• _About this task_
Below are entries. Reproduce exactly the lines between the line holding "103 144 108" and the line holding "169 134 121", inclusive, and only those.

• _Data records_
128 stands for zero in the data rows.
Here are some points, one per row:
[186 114  86 108 132 126 161  76 119  98 160 150 114 149 101 154 168 116
 155  88 139  86 130  76  91 130 117 121  94 141 130 117 133 139  22 135
 122 144 151 164 137 149 118 118 122 125 152  84]
[187  92 168 110 169 162 164 125 118 134 182 136 121 134 120 188 103 129
  97 190 137  95 107 114 151 118 108 172 113 140 173 106 125 136 151 152
 167 143 125 171 143 148  79  76  94 168  70 173]
[161 171 134  78 137 150 133 156 161 103 105  86 138 124 198 128  96 158
 180 127 116  96 131 117 115 101 120 164  46 117 139 129  65 134 138 159
 148 194 123 149 136  68 121 162 145 156 155 155]
[182 105 114 111  77  70  95 113 101 135 202 101 121 105 145 103  94 164
  90 136 153 129 124 133 208 167  86  85 131 111  84 113 153 112 126 121
  56 144 107  86 139 160  90 164 128 126 173 172]
[112 129 220 126 124 170 168 162 189  94 170 116 125 118 153  74 114 102
  78 105  88  86 127 112 144  86 103 137 169 124  62 152 109 124 120 170
 155  91 145 125 109 145 109 149  95 109 138  76]
[133 109 103 107 149 101 108 147 164 117 173 130 101 159 172 133 161 134
  86  90  90 154 121 123  72 125 187 164 135  46 145 136 116 119 133 128
 122 142 175 175 130 123 146 146 206 109 200 134]
[ 99 168 121 102 112 146  97  71 156 170 194 167 141 112 162 161 111 119
 113 152 152 157 117 223  90 152 133 128 164 156 196 123  95 173 101 137
 145  88 151 113 145 108  62 203 130 136 135 101]
[102 159  97 136 103 120 159 115  97 151 106 147 195 138 156 131 146  93
 189 141  35 100  79 120 122 155  89 177 145 127 150  84 140 136 127 138
  84 150 119 100 154 131  84  95 174  85 112 160]
[129 127 204 121  83 174 161 108 103 138 126 141 147 119 106 149  92 132
 141  53 146 173 157 150  45 144 104 131 116 113 131 140 147  72 121 140
  94 113 178 118 150 115 122 130  91 129 125 143]
[110 105 107 148 115 199 143 150 152 144  99 106 102 171 116 161 136 106
 154 164  99 171 215 146 146 130  97 142 111 108 119 162 156 145  56 137
 175  86  66  88 100  98  95 164 142  83 168 182]
[158 147 103 144  90 134 162 155 133 179 128 198 120  93 157 156 127 140
 140 123 111 112 111 164 125 101 131 118  76 150 148 172 195 164 154 110
 185 179 143  84 186 153 195 159 156  87 122 101]
[154 135 159 171 112 135  98 149 101 137 155 163 159 126 111 174 119 117
 168 143 114 148 169 132 180 175 195 135 116 206  84  95 119 120 149 131
 156 108 122 169 124  84 155 131 142  78 138  85]
[113 161 106 183 112 115  69 129 104 129 138 149 118 133 158 134  96 134
 120 121 107  90 161 136 200 102 170 121 133  53 102 169  75 130 135 108
 175 145 137  92 147 146  73  91 127 152 119 143]
[125 131 125 111 104 168 165 138 173  97 127 129 158 142 172 130 128 139
 176 202 181  96 136  99 111 201 184 156 125  95  91 176 140 145 164  76
  57  74 158 146 134 184 139 124 141  96  82 169]
[110 158  90 124 100  99 104 154 140 105 101 172 129 142  96 134 107  71
 153  69 149 177  93  97 145 126 156  74 108  94  99  80 121 137 146 166
 146  98 173 168 126 174  76 124 143 147 111 133]
[129 149  86 127 133  94 127 144 157 179 121 132  88 108 102  84 113  83
 109 182 125  94 106 132 112 119 125 163 135 147 141 168 134  44  82  88
 130 146 171 159  32 148 147 151  75  72 118 152]
[142 145 103 141  94 121 198 154 122 112  99 153 134 128 172 140  68 101
 114 142 131 129  98 138 121 167 157  77 165 135 154  98  64 117 111 105
 111 108 112 127  79  79 165  81  73 155 193 125]
[201  66 102 167 182  96 124 161 176 147 111 141 125 144 121 140 110 119
 134 131 124 112 124 124 146 127 100 129 117 115 137  78 154 148 137 103
 133 104 116 156 100 101 126 152 161 168 177 106]
[113  94 143 118 131  96 148 195 177  72 180 134 174  85  97 129 150 106
 154 117  93 175 150 153 161 135 132 110 118 120 152 116  90  88  95 115
  79 213 106  93 135  95 151 173 136 147  49 158]
[ 82  96 112 168 122  86 122  67 177 156  95 123 182  90 146 141  93 145
 154 100 166 102 164  87 108  83 147 133 125 196 102 154  98 151 116 121
 160 137 125 128  66 164 107 166 146 177 100 135]
[159 137 119 122 160  86 128 156 146 108  94  92 160 166 181  85 122 189
 143 158 152 128 144 149 109 123 147  46 116 119 173 119 181 102 147 200
 135 133 115 140 143 114  86 141  61  79  94  82]
[ 93 133 133 116 176 128 121 156  90 151 137   0  96  72 188 177 110 125
 138  90 139 122 113 119 107 133 177 116 183 167  98  86 135 141  93  95
 150 146 111 148 160 160 145 142 130  88 115 103]
[171 133 109 163 160 180  70 174 111 130 114  83 120 113  87  91  58 167
 131 105  97 170 135 157  91 135 122 104 109 141 140 130 171 170 137  60
 113 126 182 144  94 133 106 136 114 163  96 154]
[195 140 134 127  85 120  90 131 149 158 122  85 148  78  90 122 167 112
 126 113 131  87  90 162 157 120 139 137 133  95 162 183 148 113 123 111
 145  92 149 159 166 100 136  99 134 115 106 102]
[ 95 145 121 127 192 141 139 114 139 150  93 127 123 136 129 159 110 115
  67 118 180 158 138 146 152 151  83 171  81 132 139  98 116  51 195 111
 115 167 173  77  93 147 129  82 161  97 138  66]
[131 190 102 125 158  79 145  95 117 123 110 144  97  84 119 101 152 202
 150 135  89 114 207 114 116 179  84 175 113 139  98 115 133 118 126 123
 102 113 124 150 136 157  87 140 105 147 143  80]
[115 157 110 159 107 102 113 172 107 145  94 119  94 128  95 139 144 132
 110 113 116 126 110 140 128 128 139 174 103 125 177 160  37 117 138 164
  95  80  54 144 154 166 138 159  87 135  96 104]
[114 160 128 109 200 162 166 113  91 129 121 132 164  90  57 146 116 195
 113 109 128 112 126 132 162  84 236 125 126 108 132 140 149 143  85 161
  81 147  89  93  83 136 146 126 130  96 146 138]
[114 113 142 166  90  93 187 135 115 142 216  98 178 180  77  99 120 152
 109  93 177 113  83  87 131 139  89 110  84 103 144 108 101 142 130  86
 146 127 103 103 103 139 122 188 145  79 108 111]
[130  71 125 216 128 139 134  65 116  71 144 110  65 143 145 130 163 127
 169 134 121  93  89 176  97 163 173  89  92 158 131 153 137  37 162 160
 155 113 103  99 118 141 129 138 160 168 131 142]
[123  64 195 100 137 120 125 122 106 153 105 139 106 108 107 135 160 130
 180 124  86 130 163 122 110 113 122  69 148  83 203 148  91 145 188 129
 117 138 131 126  98 221  99 117 123  99 181 128]
[128 125 160 158 199 102 173 121 140 118 116 111 212 140 103  99 179 111
  92 119  74 144 103 165 123 146 181 159 114 146  98 139 140 153 135 112
 153  95 172 102 143 127  66  94 113 140 136 139]
[158 148 169  63  90 106 141 102 100  85  65 101 111 129  76 148 115 137
 121 131 166 123 133 154 167 153 104 113 133 110 145 181 107 140 109 120
 146  96 120 154  95  78 119 109 235 131  97  92]
[108 121 216 173  82 134  60 160 107 108  85 167 114 140 161 164 157 154
 105 125 130  82 114 114 125 159 118 140 106 102 150  63 145 146  78 126
 146 150 138 133  70 126 126  97  99  76 131 136]
[127 148 130 115 155  96 155 113  91  77 131 159 125 128 153 157 106 108
  87 123  77 104 157 153  99  59 112  90 183 128 130 118 172  64 104  44
 120 103  83 153 133 134  96 116 158 136  92 144]
[107 123 126 113 148  92 107 124  82 115 187 147 131  82 195  87 187  74
 102  94 160 177 179 137 135 184 108 120  80 107 117 173 159 153 113 152
 148 160 111 166  70 113 160 101 108 142  81 161]
[138 186 145 152 112 146  91  68 208 158 171 131 122 143 135 121 120 161
 208  94 130 136 132 115 146  61 112 138 162  85 124  93 160  75 158 118
 106 108  95 144 109  96 157  77 131 128 101 123]
[ 91 141  92 100 178 132  85 131 140  72 173 137 110 109 109 143 167 132
 190 125 158 107  81 121 127  98  78  99  99 137 159 131  89 172 123  83
 137  62 150  79 127 120 159  77  79 111 137 145]
[106  90  98 125 119 152 116  97 171 106 120 122 108  45  54 113 122  88
 133 179 167 115 116 172  94 150 145 135 127  65  74  65 136 135 133 148
 137 170 100 125 170  99  98 106 110 102 167 108]
[131  95 123 142  80 163  74 135 118 100 102 114 128 156 139 122 151 152
  83 105 132 114 132 113 143 126 144 184 102 131 150  88 129  92  71 106
  90 104 153  79 176 148 148 140 110 192 120 109]
[ 23  89  78 122 114 131 142 139 123 130 127 108 128 159 113 177 140 197
  87 104  91  59 114 199 143 138  85 103 136 126  85 146 144 158 179 146
  92 133 161 188 102  70 155 131 117 148 108 136]
[135 145 123 133 185 132  37 125 137 144 144 120 224 165 125 159 157 105
  99 172 137 120 165  82 105 144 107  97 159 130 145 181 118 112 140 146
 100 116 109 104 156 105 176 125 131 134 178 106]
[151  47  67 121  97 146 136 115 121 183 149 105 151 176 136 143 106 151
 152 138 107 199 155 160 135 101 111 136 125 121  96 140  70 113  90 144
 135 134 131 182 153 171 158  47 100 110 118 103]
[ 91  87 116 182 151 121 154 110 120 140 112  95  76 125 151 111  82  95
 165 132 128 151 114  57 189 164 120 133 182 107 193 174 158 144  93 171
  96 143 191  89 147  78 118 110 145 140  97  78]
[114 137 149 169 104 189 169 152  80 160 147 111 156  75 173  87 215 126
 122 160 179 189  87 114 142  93 108 121 104 124 127 125 126 139 145  66
  88 145  71 170 104 119  82 117 159 172 169  98]
[117  98 122  98 160 132 115 181 131 136  83 165 110 100 142  93 143 147
 134  88 147 113 120 115 149 102  78  83 126 203  66 162 109  86 109 117
 119 102 154 121 188 102  80 118 141  91 142 148]
[133 153 121 111 139 189 114 157 119 125 151 163  76 205 110 113 116  68
 127 152 120  97 151 136  90 126 135  96 125 134  89 131 107 163 147 110
  88 181 103 101 128 143 116 131 156 144  74  40]
[130 143 133  79  68 112 129 143 127 164 106  64 147 140 104 110 202 101
 128 168 121  89 203 119 116 105 144  92 162 178 135  78 132 126 147 129
 164 164 184  95 115 131 142 135 137 172 121 147]
[155 167 132  67 144 100 142 158 121 170 158 118  60 193 143 127 155 111
 167 109 158 159 109 170 161 111 162 164 111 162 109 105 149 123 128 173
 107  88 134  78  92 129 126 116 134 145 145 166]
[118 117 119  85 156 152 170 145 184 179 108 166 112 130 128 148 167 125
 125  61 143 115 156 104 168 203 137 131 177  98 152  99 167 132 156  99
 177 110  66 140 161 134 153 152  88 182 120 129]
[ 62 124 121 103 136 155 117 135 138 103 105 148 149 100 144 111 122 139
  92 203 125 171 127 118 154  79 123 115 116 138 157  61 159 109 109 173
 149  66 146 162 147 182 176 177 180 129 103 144]
[141 140 143 126 129 141  95 176 149 110 123 152 141 131 113 197 111 135
 131 117 180 142  88 107  93 168 107 153 188 167 123 181 126 101 123 169
 139 188 103 134 148 162 113 122 159 155 162 179]
[115 128 120 120 101  90 112 130 118 127 133  82 102 136 110 143  93 113
  94 129 114 168 130  54  53 137 129 159 103 129 124 122 138 134 190 119
 169  95  69  98 151  90 126 110 123  81 103 149]
[185  87 107 127 107 111 131 115 126 164  81 173 114  96 153 177 168 132
  83 140 137 149  95  94  85  74 145 127 159 108  74 121 119 164 147 167
  79 113 128  69  87  77 108 134 103 121  66 124]
[160 204 114 176 113 159 165  76 125  92 135  93 105  98 121 205 136  79
  92 139 100 144 165  88 159 110 103  86 100 128 131 133 120 145 166 153
 118 127 183 135 151 127 166 172  99 128 160 166]
[101 100 102  87  78 136  85 110 105  58 128 139 135 155 111 113 114  87
 139  99 123 136 119 101 161  77 155 188 138 186 171 161 196 143 186 122
  97 158  96 172 115 109  88 147  72 116 176 105]
[158  81 107 108 125 155 133 128  65 121 134 138 169  86 146  58  69  79
 133  90 149  52 167 158 114 117 113 175 135 117 142 102 112 144 162 173
 129  75 111  94 120 141 189 109 156 128 143 140]
[143 146  96 173 128 134 163 127 126  74 125 151 105 150 112  61 167 196
 104 127 187 155 177 139 124 113 140 155 227 170 160 105  83 152 149 117
 174 174 159 131 159 109 134 123 144  74 126 175]
[155 153 144 127 123 149 102  73 209 126 112 115 114 125 124  66 126 149
  79 105  53 152  88 125 139 174 113  90 145 202 128 117 117 176 112 152
 114 145  84 142 108 163 171  94 158 111 119 150]
[158 158 153 167 167 100 115 121  83 109  80 117 145 168 122 132 143  94
 177 130 151 153  77 188 123 115  63 172 193  87  69 133 137 151 126 147
 144 154 121 143 127 164 185 198 103 140 125 128]
[ 79 164 129 135 151 161 149  92 110 198  92 117 149 181  99  65 114 101
  88 129 161  90 109 118 117 119 152  86  88 122 125 134 141 124  97 136
 123 155 115 169 178 118 122 113 121 143 138 190]
[102 151  99  97 106 130 135 165  86 117 167 128 131 106  92  97 113 206
 136 178  80 155  82  79  94 146 118 128 152 124  97 158 165 102 122 152
 204 122 136  96  96 134 141  98 127 199 147  94]
[ 82 126 216 171 138  39 140 151 116 169 160 164  75 127 101 102  93 148
 132 177 132 113 164 127  96  98 135 134 118 148 121 129 141 170 106 147
  80 112 141 161 176  99 157 108 148 154 148 143]
[134  82 166  68 159 148 100  50  68 153 109 171 115 145 128 102 117 143
 152 152  85 149  87  88 162 151 147 126 122 111 100 121  72  92 151  78
 155 135 152 135 142  81 152 202 106 121 116 133]
[113 111 179  97 106  73 147  90 166  77  79 128 128 158 156 137  92 119
 120 157 149 165 115 156 138 105 139 137  94 121 117 143 150 173 112  65
 140 151 114  81 157 157 172  89  92 152 159  99]
There is one direction along which these points spread out most. For each point below, how far along it does it lie, from 0 to 99? 50 is the average, and the first point above lies past it. One standard deviation of the points above along it is 16.
[117  98 122  98 160 132 115 181 131 136  83 165 110 100 142  93 143 147
 134  88 147 113 120 115 149 102  78  83 126 203  66 162 109  86 109 117
 119 102 154 121 188 102  80 118 141  91 142 148] 25
[ 95 145 121 127 192 141 139 114 139 150  93 127 123 136 129 159 110 115
  67 118 180 158 138 146 152 151  83 171  81 132 139  98 116  51 195 111
 115 167 173  77  93 147 129  82 161  97 138  66] 63
[141 140 143 126 129 141  95 176 149 110 123 152 141 131 113 197 111 135
 131 117 180 142  88 107  93 168 107 153 188 167 123 181 126 101 123 169
 139 188 103 134 148 162 113 122 159 155 162 179] 61
[114 137 149 169 104 189 169 152  80 160 147 111 156  75 173  87 215 126
 122 160 179 189  87 114 142  93 108 121 104 124 127 125 126 139 145  66
  88 145  71 170 104 119  82 117 159 172 169  98] 48
[151  47  67 121  97 146 136 115 121 183 149 105 151 176 136 143 106 151
 152 138 107 199 155 160 135 101 111 136 125 121  96 140  70 113  90 144
 135 134 131 182 153 171 158  47 100 110 118 103] 64
[107 123 126 113 148  92 107 124  82 115 187 147 131  82 195  87 187  74
 102  94 160 177 179 137 135 184 108 120  80 107 117 173 159 153 113 152
 148 160 111 166  70 113 160 101 108 142  81 161] 48
[110 158  90 124 100  99 104 154 140 105 101 172 129 142  96 134 107  71
 153  69 149 177  93  97 145 126 156  74 108  94  99  80 121 137 146 166
 146  98 173 168 126 174  76 124 143 147 111 133] 63
[102 151  99  97 106 130 135 165  86 117 167 128 131 106  92  97 113 206
 136 178  80 155  82  79  94 146 118 128 152 124  97 158 165 102 122 152
 204 122 136  96  96 134 141  98 127 199 147  94] 29
[142 145 103 141  94 121 198 154 122 112  99 153 134 128 172 140  68 101
 114 142 131 129  98 138 121 167 157  77 165 135 154  98  64 117 111 105
 111 108 112 127  79  79 165  81  73 155 193 125] 63
[113  94 143 118 131  96 148 195 177  72 180 134 174  85  97 129 150 106
 154 117  93 175 150 153 161 135 132 110 118 120 152 116  90  88  95 115
  79 213 106  93 135  95 151 173 136 147  49 158] 46
[155 167 132  67 144 100 142 158 121 170 158 118  60 193 143 127 155 111
 167 109 158 159 109 170 161 111 162 164 111 162 109 105 149 123 128 173
 107  88 134  78  92 129 126 116 134 145 145 166] 61
[114 160 128 109 200 162 166 113  91 129 121 132 164  90  57 146 116 195
 113 109 128 112 126 132 162  84 236 125 126 108 132 140 149 143  85 161
  81 147  89  93  83 136 146 126 130  96 146 138] 25
[123  64 195 100 137 120 125 122 106 153 105 139 106 108 107 135 160 130
 180 124  86 130 163 122 110 113 122  69 148  83 203 148  91 145 188 129
 117 138 131 126  98 221  99 117 123  99 181 128] 62
[113 111 179  97 106  73 147  90 166  77  79 128 128 158 156 137  92 119
 120 157 149 165 115 156 138 105 139 137  94 121 117 143 150 173 112  65
 140 151 114  81 157 157 172  89  92 152 159  99] 63
[131  95 123 142  80 163  74 135 118 100 102 114 128 156 139 122 151 152
  83 105 132 114 132 113 143 126 144 184 102 131 150  88 129  92  71 106
  90 104 153  79 176 148 148 140 110 192 120 109] 62
[ 79 164 129 135 151 161 149  92 110 198  92 117 149 181  99  65 114 101
  88 129 161  90 109 118 117 119 152  86  88 122 125 134 141 124  97 136
 123 155 115 169 178 118 122 113 121 143 138 190] 24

• _Reply to the exercise_
 109  93 177 113  83  87 131 139  89 110  84 103 144 108 101 142 130  86
 146 127 103 103 103 139 122 188 145  79 108 111]
[130  71 125 216 128 139 134  65 116  71 144 110  65 143 145 130 163 127
 169 134 121  93  89 176  97 163 173  89  92 158 131 153 137  37 162 160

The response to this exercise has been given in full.